=== Section Start ===
Rows are points. The last column is the point's height on a tilted bowl or saddle (a function of degree 2), plus a little noise. Along how many of its main directions does it bend up, bend down or stay straight?

Points:
[[-4.8 -0.9 -1.8]
 [ 5.2 -3.3  5.8]
 [-3.3 -3.2 -2.1]
 [ 1.2  2.7  2.2]
 [ 0.5  4.3  4.1]
 [ 4.6  0.3  5.4]
 [-2.2  0.2 -2.5]
 [ 1.6  0.7  0.9]
 [-3.7  3.3  0.2]
 [ 2.5 -7.2  3.4]
 [ 1.5 -1.8 -0.7]
 [ 2.9  0.6  2.6]]
Directions: 2 up, 0 down, 0 straight

Points (15 x 4):
[[-5.0  3.0  2.6 -2.9]
 [ 2.8 -0.1 -8.0 -4.9]
 [ 2.3  2.7  3.9  0.6]
 [-3.5  3.1 -2.5 -3.0]
 [-5.3 -1.3 -0.9 -4.0]
 [ 1.2  5.5  1.9  0.1]
 [ 0.5  2.6  0.2  0.3]
 [ 1.0  0.1 -2.8 -0.9]
 [ 2.9  0.2 -1.3  0.1]
 [-0.3 -8.2 -6.4 -9.3]
 [-2.3  3.2  2.3 -0.8]
 [ 1.2  1.3  0.3  0.6]
 [-0.4  5.3  0.8 -0.7]
 [-0.2  0.2  0.3  0.0]
 [ 0.8  3.5 -1.9 -0.5]]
=== Section End ===
Reproduce all the records precisely.

Solution to this problem
Rows are points. The last column is the point's height on a tilted bowl or saddle (a function of degree 2), plus a little noise. Along how many of its main directions does it bend up, bend down or stay straight?

Points:
[[-4.8 -0.9 -1.8]
 [ 5.2 -3.3  5.8]
 [-3.3 -3.2 -2.1]
 [ 1.2  2.7  2.2]
 [ 0.5  4.3  4.1]
 [ 4.6  0.3  5.4]
 [-2.2  0.2 -2.5]
 [ 1.6  0.7  0.9]
 [-3.7  3.3  0.2]
 [ 2.5 -7.2  3.4]
 [ 1.5 -1.8 -0.7]
 [ 2.9  0.6  2.6]]
Directions: 2 up, 0 down, 0 straight

Points (15 x 4):
[[-5.0  3.0  2.6 -2.9]
 [ 2.8 -0.1 -8.0 -4.9]
 [ 2.3  2.7  3.9  0.6]
 [-3.5  3.1 -2.5 -3.0]
 [-5.3 -1.3 -0.9 -4.0]
 [ 1.2  5.5  1.9  0.1]
 [ 0.5  2.6  0.2  0.3]
 [ 1.0  0.1 -2.8 -0.9]
 [ 2.9  0.2 -1.3  0.1]
 [-0.3 -8.2 -6.4 -9.3]
 [-2.3  3.2  2.3 -0.8]
 [ 1.2  1.3  0.3  0.6]
 [-0.4  5.3  0.8 -0.7]
 [-0.2  0.2  0.3  0.0]
 [ 0.8  3.5 -1.9 -0.5]]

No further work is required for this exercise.